## Records from a dataset

= = = =

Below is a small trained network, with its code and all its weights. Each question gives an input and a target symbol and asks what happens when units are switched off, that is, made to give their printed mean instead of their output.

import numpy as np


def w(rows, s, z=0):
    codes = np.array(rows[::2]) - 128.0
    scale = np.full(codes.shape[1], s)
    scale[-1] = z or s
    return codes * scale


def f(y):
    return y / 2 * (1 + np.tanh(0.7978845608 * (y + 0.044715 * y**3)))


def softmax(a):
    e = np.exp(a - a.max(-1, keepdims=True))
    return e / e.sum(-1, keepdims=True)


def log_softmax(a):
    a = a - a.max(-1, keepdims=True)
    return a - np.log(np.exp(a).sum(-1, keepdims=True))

= = = =

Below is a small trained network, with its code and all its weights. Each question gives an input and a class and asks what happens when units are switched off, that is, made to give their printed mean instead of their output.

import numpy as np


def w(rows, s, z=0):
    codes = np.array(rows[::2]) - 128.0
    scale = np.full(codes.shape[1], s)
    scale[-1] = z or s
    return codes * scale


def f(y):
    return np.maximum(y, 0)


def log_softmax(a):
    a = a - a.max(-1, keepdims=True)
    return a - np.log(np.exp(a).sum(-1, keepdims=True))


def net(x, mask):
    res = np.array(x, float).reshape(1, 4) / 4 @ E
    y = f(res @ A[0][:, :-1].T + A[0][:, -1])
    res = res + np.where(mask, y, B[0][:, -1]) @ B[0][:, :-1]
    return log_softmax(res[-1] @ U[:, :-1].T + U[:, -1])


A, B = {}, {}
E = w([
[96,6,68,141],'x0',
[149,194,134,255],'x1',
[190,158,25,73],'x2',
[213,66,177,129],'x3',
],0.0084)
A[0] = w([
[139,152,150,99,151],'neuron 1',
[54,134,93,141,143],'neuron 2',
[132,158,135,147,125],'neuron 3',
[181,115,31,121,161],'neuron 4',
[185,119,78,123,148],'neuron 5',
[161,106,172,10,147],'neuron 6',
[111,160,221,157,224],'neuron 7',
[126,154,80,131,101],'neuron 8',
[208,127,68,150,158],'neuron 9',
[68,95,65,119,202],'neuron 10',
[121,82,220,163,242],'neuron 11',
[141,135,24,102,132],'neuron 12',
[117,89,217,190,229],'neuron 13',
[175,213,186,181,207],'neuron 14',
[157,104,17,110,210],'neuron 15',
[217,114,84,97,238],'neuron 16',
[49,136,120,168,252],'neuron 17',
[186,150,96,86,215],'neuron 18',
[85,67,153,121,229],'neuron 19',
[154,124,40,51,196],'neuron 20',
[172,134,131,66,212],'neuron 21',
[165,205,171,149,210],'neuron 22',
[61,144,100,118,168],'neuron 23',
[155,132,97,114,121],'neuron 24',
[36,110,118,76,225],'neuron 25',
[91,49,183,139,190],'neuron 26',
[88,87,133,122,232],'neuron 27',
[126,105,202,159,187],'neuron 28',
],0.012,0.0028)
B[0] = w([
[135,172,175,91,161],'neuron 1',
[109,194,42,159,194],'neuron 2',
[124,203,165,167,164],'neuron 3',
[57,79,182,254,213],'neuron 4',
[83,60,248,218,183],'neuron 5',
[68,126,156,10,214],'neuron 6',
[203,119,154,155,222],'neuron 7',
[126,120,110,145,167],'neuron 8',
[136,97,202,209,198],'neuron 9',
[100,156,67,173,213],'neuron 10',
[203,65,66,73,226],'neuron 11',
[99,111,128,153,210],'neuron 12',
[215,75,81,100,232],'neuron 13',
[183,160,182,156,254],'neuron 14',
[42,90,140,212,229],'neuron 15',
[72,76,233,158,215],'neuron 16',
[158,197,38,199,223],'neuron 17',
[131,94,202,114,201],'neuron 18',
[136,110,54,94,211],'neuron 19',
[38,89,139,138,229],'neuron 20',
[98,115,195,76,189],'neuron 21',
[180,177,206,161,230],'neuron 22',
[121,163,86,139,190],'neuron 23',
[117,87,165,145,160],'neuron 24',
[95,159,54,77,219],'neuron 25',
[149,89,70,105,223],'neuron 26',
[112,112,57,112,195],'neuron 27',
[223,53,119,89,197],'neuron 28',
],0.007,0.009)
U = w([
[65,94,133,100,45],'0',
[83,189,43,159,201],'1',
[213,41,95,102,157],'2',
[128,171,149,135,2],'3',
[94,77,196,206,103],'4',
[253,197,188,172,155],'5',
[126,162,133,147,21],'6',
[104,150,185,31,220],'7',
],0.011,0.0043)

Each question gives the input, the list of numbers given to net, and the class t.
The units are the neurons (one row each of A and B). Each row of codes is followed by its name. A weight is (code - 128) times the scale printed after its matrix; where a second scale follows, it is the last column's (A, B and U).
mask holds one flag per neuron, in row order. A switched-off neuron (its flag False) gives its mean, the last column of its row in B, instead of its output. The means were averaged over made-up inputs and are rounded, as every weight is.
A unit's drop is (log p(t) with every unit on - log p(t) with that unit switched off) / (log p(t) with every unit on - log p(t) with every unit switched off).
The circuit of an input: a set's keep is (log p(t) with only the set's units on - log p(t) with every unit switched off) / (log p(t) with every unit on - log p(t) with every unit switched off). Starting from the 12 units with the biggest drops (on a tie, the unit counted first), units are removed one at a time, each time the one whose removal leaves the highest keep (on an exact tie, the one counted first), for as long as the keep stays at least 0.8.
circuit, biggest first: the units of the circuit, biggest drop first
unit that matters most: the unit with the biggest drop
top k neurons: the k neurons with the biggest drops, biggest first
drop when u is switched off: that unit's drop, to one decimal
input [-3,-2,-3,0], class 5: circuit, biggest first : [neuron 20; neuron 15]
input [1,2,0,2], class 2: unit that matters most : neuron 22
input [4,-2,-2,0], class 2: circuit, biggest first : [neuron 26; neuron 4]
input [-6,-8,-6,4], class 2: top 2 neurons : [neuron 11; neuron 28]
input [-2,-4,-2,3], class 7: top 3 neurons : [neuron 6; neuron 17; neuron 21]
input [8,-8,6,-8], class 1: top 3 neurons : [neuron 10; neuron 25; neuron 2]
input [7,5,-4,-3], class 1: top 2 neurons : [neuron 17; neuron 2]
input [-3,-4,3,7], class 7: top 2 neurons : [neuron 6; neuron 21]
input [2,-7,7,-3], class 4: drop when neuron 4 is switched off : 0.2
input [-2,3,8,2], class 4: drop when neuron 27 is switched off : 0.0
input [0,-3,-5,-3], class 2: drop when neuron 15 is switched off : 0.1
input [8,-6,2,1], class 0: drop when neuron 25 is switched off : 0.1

= = = =

## Activity
Across the preceding records, count the lines with the word "matters" in them and give that figure alone.

## Answer section
2